§ Records for the task
+-------+

Each row is followed by its class.
20 3 -42 -20 -18 -32 51 2 -13 -4 7 -21 -8 -2 36 -30 -4 19 10 -66 -18 17
 -10 -33 6 -2 -15 17 -16 22 -35 -3 16 -8 31 4 33 -> sisar
47 -37 -17 14 -59 -14 34 31 -31 -5 -12 27 12 5 47 -44 -20 19 24 -63 -75
 47 -5 -32 -16 8 -65 34 -12 46 -78 57 44 -32 60 81 -2 -> gili
-29 -10 -9 46 1 -4 -40 -34 28 12 17 -26 7 -25 1 5 -3 -25 -16 53 26 12 -4
 52 41 14 22 -39 7 -64 94 -16 -36 27 -20 -39 -6 -> niz
-22 9 10 19 -30 0 -40 10 -12 8 -5 -7 6 10 -16 -14 -29 -1 -13 11 19 7 -14
 9 24 -1 1 10 3 11 45 17 4 18 10 -8 8 -> fimil
-5 44 -4 -10 27 4 -8 -1 -13 -4 -4 8 -15 -11 -67 -8 13 -5 -8 17 29 -49 -4
 20 -3 -23 54 -35 22 -31 42 -35 -2 45 -29 -64 18 -> Gez
-19 36 -14 4 14 -12 10 -36 -3 14 -8 3 -4 -10 -20 -20 9 16 -7 45 81 -21
 18 -14 -8 7 48 -14 24 -30 -5 -16 -18 45 -6 -45 -10 -> doru
3 -17 30 -36 -72 -6 -30 32 -11 12 -33 -49 15 21 5 -14 -9 8 -17 -25 -28
 19 -36 -47 4 -13 -34 11 28 41 -19 31 13 -18 1 28 74 -> niz
-6 1 -6 -5 -17 -17 27 -7 -10 12 -15 19 12 4 -1 -18 -10 19 14 24 22 8 21
 -23 -22 24 -5 -4 26 -30 -35 36 19 2 16 1 -8 -> sisar
-13 3 40 40 -8 -5 -13 18 -10 -2 -6 22 7 4 -63 -23 -22 -25 20 38 25 3 1
 50 -10 -1 4 -13 12 -39 42 13 33 37 -17 -34 -47 -> nemu
-13 -6 23 25 2 5 -5 14 -8 3 -24 -24 6 -7 33 15 3 14 -12 28 73 -11 4 -16
 -18 1 -23 36 -19 36 -43 8 -27 -30 40 27 -27 -> fimil
24 15 28 -51 19 -12 -22 38 -5 -10 -42 35 -20 -10 -35 -22 17 13 -10 -11
 -48 -30 -10 -57 -15 -24 21 -18 47 21 -36 -37 23 0 -16 16 54 -> gili
-43 -2 9 71 -20 -6 -31 1 -10 13 10 2 26 18 12 15 -28 -16 -4 38 57 -10 1
 64 14 16 -2 32 -29 -10 30 37 -22 -2 21 -12 -75 -> gili
16 -54 29 63 -57 -4 26 40 -30 -6 5 14 18 46 8 -54 -42 -14 35 -13 -28 40
 4 26 -12 40 -47 5 7 -2 -14 67 56 -16 51 25 -62 -> gili
-12 42 -60 49 30 -17 5 -34 -27 -7 46 -5 -20 -8 -4 -14 -23 -1 2 -27 80 2
 2 59 47 4 51 -4 -45 -45 65 -16 -3 54 20 -71 -41 -> fimil
-5 22 5 -21 1 -12 13 -6 6 11 -16 0 1 -13 8 -20 19 32 -13 36 48 -14 19
 -45 -28 1 15 -15 41 -4 -38 -3 -4 12 2 -5 16 -> doru
-6 28 -69 13 -6 -14 19 -31 -29 -2 34 -37 -8 0 27 -34 2 13 0 -44 44 -7 -2
 20 27 0 33 -12 -22 -14 45 -29 1 32 22 -62 18 -> Gez
-10 8 2 17 -29 -19 3 -14 -6 15 -15 20 14 4 2 -20 -5 14 -2 45 34 -16 9
 -19 -10 4 7 0 32 -24 -7 22 -4 29 11 -5 -4 -> gili
-3 -31 10 5 -11 0 -22 -23 26 5 -9 -13 5 -34 6 -8 15 -8 -12 36 -8 10 -13
 7 17 -3 -8 -34 10 -15 29 -3 -34 22 -18 -5 30 -> nemu
9 -46 3 -2 -8 -4 -18 -16 32 4 1 -24 -6 -26 22 0 37 -5 -11 37 -36 17 -7 0
 20 4 -8 -33 -2 -9 33 0 -34 5 -1 10 21 -> doru
-22 -2 2 -2 -63 14 -41 2 -18 18 -4 -31 23 33 -9 -21 -14 -2 -17 1 -7 2
 -18 13 24 3 -9 -15 7 9 61 32 4 12 -1 -18 44 -> Gez
2 14 25 -6 -1 -12 -23 21 -9 -4 -24 40 -13 -2 -56 -16 -6 -7 1 22 -7 -29
 -7 -3 -5 -12 22 -13 40 -21 17 -16 15 40 -13 -18 9 -> gili
-24 6 10 -12 -36 -3 -48 14 -25 4 -5 -27 -3 38 -3 -35 -15 4 -26 -11 9 -7
 -25 1 23 1 26 -8 22 10 27 23 8 10 -25 -20 27 -> pup
-7 3 -65 45 -25 -23 8 -15 -16 10 46 -25 2 6 15 -19 -16 -7 12 -25 38 37 5
 41 31 12 -1 -1 -23 -9 51 24 12 47 32 -25 -17 -> Vedum
11 -23 6 14 -6 21 -9 15 -13 -18 -3 -28 -15 23 -1 -36 -18 -4 9 -14 19 24
 -1 2 -3 29 -22 -21 4 14 -19 31 26 -3 18 6 -13 -> Vedum
-8 -4 31 35 -35 -3 -11 21 -7 6 15 33 11 6 -50 -15 -19 -21 24 33 12 16 9
 67 -9 12 -1 -4 13 -37 71 42 36 49 2 -27 -50 -> doru
-6 -1 12 31 -12 0 -9 17 -13 -1 -1 30 8 -2 -66 -15 -27 -19 13 26 12 30 6
 44 -1 -2 -20 -18 13 -38 50 34 35 46 -3 -7 -30 -> Vedum
-19 2 -1 5 -18 -17 12 -6 -8 19 -4 4 24 2 10 -24 -9 26 4 42 40 6 22 -20
 -20 21 -2 2 27 -17 -8 40 15 -6 26 -7 -7 -> sisar
16 24 22 -13 7 5 -2 9 -11 -12 -35 34 -28 -14 -44 -8 6 7 -2 9 5 -32 0 -28
 -17 -30 19 -23 37 -2 -41 -10 3 21 -21 2 11 -> pup
37 -8 -26 4 -70 -16 40 23 -19 7 7 -5 6 9 57 -39 -7 24 27 -62 -43 50 5
 -29 -15 14 -50 30 -10 44 -55 50 46 -16 50 48 -2 -> doru
-15 22 13 -18 25 4 -19 4 9 -2 -25 -40 -13 -13 61 21 26 22 -24 15 35 -29
 -5 -30 0 -10 17 28 -20 41 -63 -30 -41 -34 8 3 11 -> doru
-26 -25 -3 67 -55 -5 -11 -13 -17 18 11 33 47 13 -21 -19 -42 -13 24 48 44
 60 27 53 -12 34 -47 3 6 -44 51 88 35 35 27 15 -66 -> Vedum
-15 25 -19 -3 9 4 8 -37 -13 15 -13 0 10 -3 -17 -19 14 23 -11 47 55 -32
 19 -31 -18 4 34 -26 33 -22 -6 -10 -11 21 -3 -28 20 -> Gez
-23 -41 5 17 -75 3 -41 23 -26 12 -1 -23 31 29 -2 -24 -34 -5 0 -4 4 49
 -15 28 9 15 -49 -2 0 17 38 92 23 4 23 19 7 -> Vedum
-4 -19 31 -24 -58 8 -32 20 -14 11 -30 -41 18 23 7 -19 -21 10 -15 -12 -13
 20 -24 -42 3 1 -29 8 33 36 -17 29 15 -21 7 23 62 -> niz
39 -40 30 -24 -24 16 5 40 -15 -15 -25 -26 -7 17 47 -41 -1 22 6 -42 -39
 42 -4 -65 -24 23 -64 -2 20 65 -93 36 45 -56 33 75 34 -> Vedum
27 -32 32 -6 -10 7 16 27 -5 -21 -9 -24 -11 18 29 -36 2 8 12 -28 -21 31 1
 -17 -13 23 -26 -3 -4 27 -52 16 36 -35 25 26 -14 -> doru
-29 -19 22 34 -87 1 -46 10 -31 18 -2 -11 23 48 10 -28 -39 -12 0 -3 7 27
 -8 31 15 22 -23 -4 16 4 44 72 38 2 0 13 -9 -> pup
-26 1 20 41 -42 8 -41 -3 -17 16 15 -16 20 39 -30 -27 -35 -19 -6 28 24 14
 -14 51 37 9 -1 -15 -4 -29 74 48 7 45 -12 -45 -13 -> nemu
-36 -15 10 46 -58 -1 -36 7 -30 20 13 -28 27 34 -53 -20 -47 -21 -3 19 48
 25 -22 63 25 13 5 9 -3 -27 77 63 10 37 4 -37 -24 -> niz
-10 -25 21 25 -88 14 -34 18 -39 4 -9 -16 15 55 2 -33 -46 -7 2 -4 -17 24
 -15 10 10 14 -42 5 19 11 16 82 28 3 12 11 -5 -> pup
18 -30 21 16 -8 -2 4 22 -22 -18 -12 -15 -12 30 16 -44 -10 -2 11 -18 -17
 3 -6 -21 -2 25 -15 -6 12 14 -32 -2 26 -25 28 5 -13 -> gili
-11 24 -3 -49 8 2 -49 8 -5 -3 -20 -45 -27 -8 8 -2 9 23 -37 -17 15 -33
 -29 -47 28 -17 34 -9 20 44 -6 -30 -29 0 -5 -25 79 -> fimil
-30 -8 -4 49 -23 -31 6 -12 -25 22 -4 33 22 10 -17 -36 -20 1 9 50 50 -1
 18 13 -13 25 15 -10 31 -49 16 29 18 27 14 -10 -40 -> gili
-18 -51 5 57 -114 -1 -5 19 -39 22 19 -20 48 59 1 -28 -48 -19 14 11 -37
 61 -11 50 22 31 -68 28 -13 -12 66 92 40 11 39 15 -25 -> Gez
-38 22 -7 27 24 -23 -20 -43 -10 14 4 26 6 0 -21 -11 -7 10 -15 56 80 -34
 18 0 13 8 59 -22 31 -43 21 -19 -19 38 2 -47 -13 -> gili
-12 -51 14 64 -38 -2 -21 -16 11 10 4 -9 28 -2 10 -24 -11 -30 7 54 2 40
 -3 49 20 14 -34 -19 -14 -41 73 27 -11 27 9 -4 -28 -> nemu
15 -40 17 37 -29 7 11 16 -18 -13 7 -11 -16 26 -3 -47 -19 -5 27 -3 -5 27
 -2 12 -13 41 -21 5 -5 9 -20 41 33 -8 29 11 -52 -> doru
23 -38 8 -27 -11 -8 -13 -6 35 2 -23 -18 -11 -25 11 0 42 -4 -15 18 -48 16
 -14 -27 11 -9 -7 -23 -3 12 -2 -12 -27 5 -8 33 43 -> doru
13 19 30 -13 27 -4 10 34 -6 -9 -26 28 -25 -27 -61 -9 2 7 -1 9 5 -14 -4
 -9 -11 -19 20 -15 22 -4 -17 -14 23 17 -12 4 6 -> fimil
-20 5 20 48 -16 0 -22 13 -20 2 8 34 4 19 -60 -17 -32 -28 8 32 30 5 9 72
 10 5 22 -24 19 -54 71 28 33 50 -21 -31 -54 -> pup
9 -57 12 17 -20 -9 -14 -11 23 -3 -12 -7 6 -20 0 -16 12 -11 1 23 -29 38
 -9 4 14 -1 -32 -30 -11 -13 15 13 -12 5 1 27 3 -> nemu
-1 -34 21 58 -38 4 15 14 -30 -6 2 -26 -1 24 -25 -45 -40 -13 28 -8 33 41
 -5 34 -4 42 -24 3 -1 -23 4 42 44 -10 22 -6 -61 -> niz
-9 5 1 32 6 13 -18 17 -1 -1 12 25 5 5 -63 -9 -28 -22 8 35 25 8 11 57 -1
 -6 11 -34 16 -33 56 42 27 61 -4 -20 -24 -> Vedum
4 -35 41 11 -84 -7 -15 49 -27 10 -18 -11 16 33 4 -24 -25 -1 7 -5 -17 33
 -21 -5 -8 12 -46 26 10 27 -6 75 36 -6 31 40 6 -> fimil
5 -20 4 28 9 18 -12 11 -19 -17 4 -38 -13 31 -4 -34 -17 -10 6 -3 35 21 2
 11 8 21 -13 -23 -6 5 2 19 22 2 26 -14 -22 -> Vedum
14 -40 38 52 -18 10 12 8 -24 -13 4 -9 10 22 -2 -50 -24 -16 35 -4 17 31 8
 31 -21 36 -28 -19 0 -7 -12 43 50 -14 23 -7 -56 -> nemu
-17 -20 3 19 -71 12 -15 11 -23 15 -2 -31 28 32 7 -21 -22 -7 -6 -8 -14 21
 -19 31 26 6 -21 -6 -11 6 41 50 8 5 14 -6 24 -> Gez
-2 28 2 -3 35 11 -29 2 2 -10 -9 6 -23 -14 -62 4 -1 -15 -9 27 33 -20 -2
 20 10 -20 30 -40 19 -24 28 -12 -3 57 -24 -37 13 -> Vedum
25 -17 27 -10 2 6 19 28 -17 -14 -15 -17 -18 29 15 -31 -4 8 16 -22 -3 -3
 -2 -35 -21 26 -16 2 5 24 -63 10 25 -38 29 7 0 -> sisar
-10 24 12 -53 47 7 -13 6 6 -6 -29 -35 -24 -8 40 27 29 31 -33 -3 46 -52
 -15 -48 4 -18 17 18 -22 37 -65 -38 -57 -38 1 -4 45 -> sisar
-8 -44 -10 27 3 8 -48 -34 35 6 14 -21 11 -26 4 12 19 -31 -9 42 5 19 -5
 46 26 3 -3 -49 -12 -15 89 17 -35 30 -7 1 17 -> Vedum
-12 -18 23 36 -30 0 -11 7 -6 6 -10 -10 15 15 14 11 -7 0 6 22 39 11 0 10
 -9 1 -27 49 -41 36 -25 33 -14 -15 39 27 -52 -> doru
-15 -21 32 52 -35 4 -19 10 -13 13 4 -17 29 17 26 20 -19 0 6 15 41 21 -1
 19 -5 8 -48 45 -32 13 -4 47 -4 -39 36 36 -48 -> niz
46 -54 28 -1 -54 15 33 31 -31 -14 -33 -21 9 27 43 -45 7 15 21 -32 -35 29
 2 -56 -43 21 -78 2 11 41 -81 28 36 -56 56 58 14 -> Gez
-16 5 9 69 6 17 -6 -14 -13 -17 26 -24 -5 17 -31 -37 -35 -26 17 22 77 -2
 0 79 10 30 14 -24 -9 -48 50 20 1 39 -3 -86 -82 -> nemu
4 12 -36 32 -36 -17 5 -8 -8 -3 30 -18 -1 -2 12 -18 -29 1 17 -56 18 33 -6
 26 20 11 1 17 -16 1 14 16 24 9 22 -12 -22 -> niz
-17 15 -15 14 13 -9 -9 -33 -2 11 -3 13 13 -15 -20 -3 2 13 -1 45 61 11 26
 -6 -8 6 10 -26 19 -29 0 25 2 23 2 -9 -14 -> Vedum
-26 41 -28 1 25 0 -6 -44 -5 6 1 -6 2 -4 -32 -9 12 11 -19 48 92 -46 16 4
 -2 -1 67 -35 27 -42 22 -27 -28 51 -12 -71 8 -> Gez
2 3 -57 42 -29 -43 24 -3 -34 1 28 0 -1 14 23 -37 -27 -2 13 -57 -3 19 -8
 18 31 5 9 15 -22 -3 10 -1 22 24 39 -15 -14 -> gili
4 12 26 -11 8 -15 -4 28 -10 -1 -15 31 -8 -2 -33 -23 1 2 -4 13 -17 -25 -6
 -7 -4 -12 23 -17 39 -17 9 -14 21 24 -14 -12 21 -> gili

+-------+

§ Assignment
Return each line of the material above in which the string "fimil" appears.

§ Completed exercise
 9 24 -1 1 10 3 11 45 17 4 18 10 -8 8 -> fimil
 -18 1 -23 36 -19 36 -43 8 -27 -30 40 27 -27 -> fimil
 2 59 47 4 51 -4 -45 -45 65 -16 -3 54 20 -71 -41 -> fimil
 -29 -47 28 -17 34 -9 20 44 -6 -30 -29 0 -5 -25 79 -> fimil
 -9 -11 -19 20 -15 22 -4 -17 -14 23 17 -12 4 6 -> fimil
 -21 -5 -8 12 -46 26 10 27 -6 75 36 -6 31 40 6 -> fimil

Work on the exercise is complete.